─── Excerpted records ───

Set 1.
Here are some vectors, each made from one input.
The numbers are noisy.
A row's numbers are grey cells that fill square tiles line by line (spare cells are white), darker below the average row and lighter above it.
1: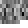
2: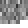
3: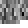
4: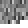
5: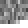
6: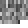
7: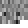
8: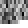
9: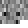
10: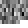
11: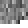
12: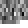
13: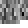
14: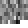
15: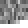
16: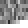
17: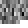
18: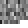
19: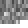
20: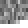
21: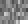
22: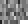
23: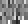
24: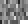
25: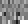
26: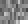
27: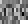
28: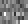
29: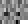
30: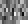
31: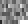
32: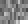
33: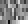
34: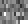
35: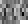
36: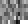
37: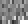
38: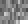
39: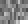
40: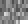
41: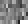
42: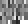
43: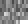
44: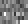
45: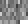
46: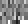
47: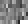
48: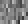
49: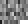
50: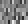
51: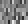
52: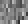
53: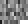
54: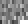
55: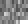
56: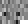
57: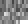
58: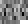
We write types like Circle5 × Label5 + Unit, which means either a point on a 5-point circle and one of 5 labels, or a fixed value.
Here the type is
Bool × Bool × Bool + Line5.
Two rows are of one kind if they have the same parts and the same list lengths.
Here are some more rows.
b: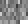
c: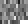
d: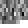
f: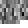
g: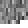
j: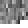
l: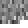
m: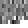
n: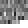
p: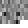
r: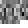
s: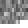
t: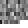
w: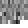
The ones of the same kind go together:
b, c, g, j, l, m, n, p, s, t, w
d, f, r

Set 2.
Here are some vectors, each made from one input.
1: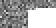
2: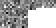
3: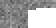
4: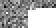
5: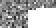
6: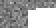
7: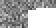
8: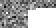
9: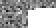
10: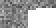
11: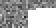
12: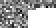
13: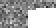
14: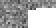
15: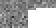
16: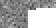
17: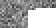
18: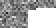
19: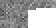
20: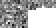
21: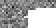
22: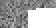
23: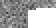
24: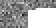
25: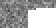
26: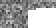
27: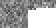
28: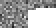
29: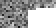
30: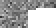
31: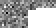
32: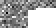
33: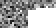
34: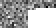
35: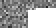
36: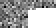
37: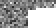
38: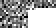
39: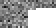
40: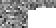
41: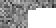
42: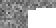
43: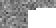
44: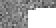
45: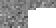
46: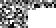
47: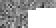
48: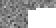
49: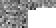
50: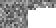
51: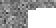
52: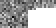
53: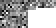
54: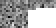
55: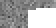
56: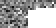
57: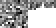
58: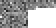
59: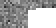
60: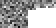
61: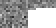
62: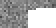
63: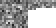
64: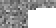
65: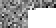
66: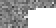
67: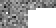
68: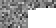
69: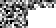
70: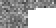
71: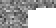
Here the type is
Bool × Bool × Bool + Line8.
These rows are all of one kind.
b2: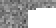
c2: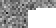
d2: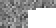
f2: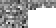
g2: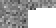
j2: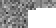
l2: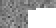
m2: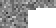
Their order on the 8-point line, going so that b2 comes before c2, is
l2, m2, d2, g2, f2, b2, c2, j2.
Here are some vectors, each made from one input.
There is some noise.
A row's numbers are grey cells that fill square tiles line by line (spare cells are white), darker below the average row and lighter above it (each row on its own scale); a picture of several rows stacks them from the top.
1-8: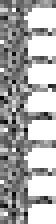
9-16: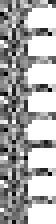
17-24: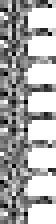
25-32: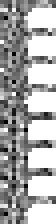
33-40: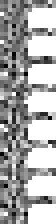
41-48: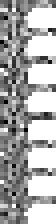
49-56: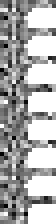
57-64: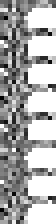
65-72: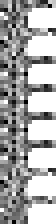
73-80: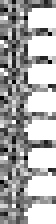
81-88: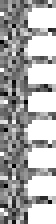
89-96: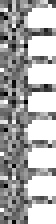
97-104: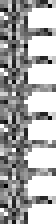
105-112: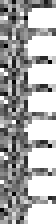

───

◆ Work request ◆
Copy each line above exactly, with no images.

◆ Expected answer ◆
Set 1.
Here are some vectors, each made from one input.
The numbers are noisy.
A row's numbers are grey cells that fill square tiles line by line (spare cells are white), darker below the average row and lighter above it.
1:
2:
3:
4:
5:
6:
7:
8:
9:
10:
11:
12:
13:
14:
15:
16:
17:
18:
19:
20:
21:
22:
23:
24:
25:
26:
27:
28:
29:
30:
31:
32:
33:
34:
35:
36:
37:
38:
39:
40:
41:
42:
43:
44:
45:
46:
47:
48:
49:
50:
51:
52:
53:
54:
55:
56:
57:
58:
We write types like Circle5 × Label5 + Unit, which means either a point on a 5-point circle and one of 5 labels, or a fixed value.
Here the type is
Bool × Bool × Bool + Line5.
Two rows are of one kind if they have the same parts and the same list lengths.
Here are some more rows.
b:
c:
d:
f:
g:
j:
l:
m:
n:
p:
r:
s:
t:
w:
The ones of the same kind go together:
b, c, g, j, l, m, n, p, s, t, w
d, f, r

Set 2.
Here are some vectors, each made from one input.
1:
2:
3:
4:
5:
6:
7:
8:
9:
10:
11:
12:
13:
14:
15:
16:
17:
18:
19:
20:
21:
22:
23:
24:
25:
26:
27:
28:
29:
30:
31:
32:
33:
34:
35:
36:
37:
38:
39:
40:
41:
42:
43:
44:
45:
46:
47:
48:
49:
50:
51:
52:
53:
54:
55:
56:
57:
58:
59:
60:
61:
62:
63:
64:
65:
66:
67:
68:
69:
70:
71:
Here the type is
Bool × Bool × Bool + Line8.
These rows are all of one kind.
b2:
c2:
d2:
f2:
g2:
j2:
l2:
m2:
Their order on the 8-point line, going so that b2 comes before c2, is
l2, m2, d2, g2, f2, b2, c2, j2.
Here are some vectors, each made from one input.
There is some noise.
A row's numbers are grey cells that fill square tiles line by line (spare cells are white), darker below the average row and lighter above it (each row on its own scale); a picture of several rows stacks them from the top.
1-8:
9-16:
17-24:
25-32:
33-40:
41-48:
49-56:
57-64:
65-72:
73-80:
81-88:
89-96:
97-104:
105-112:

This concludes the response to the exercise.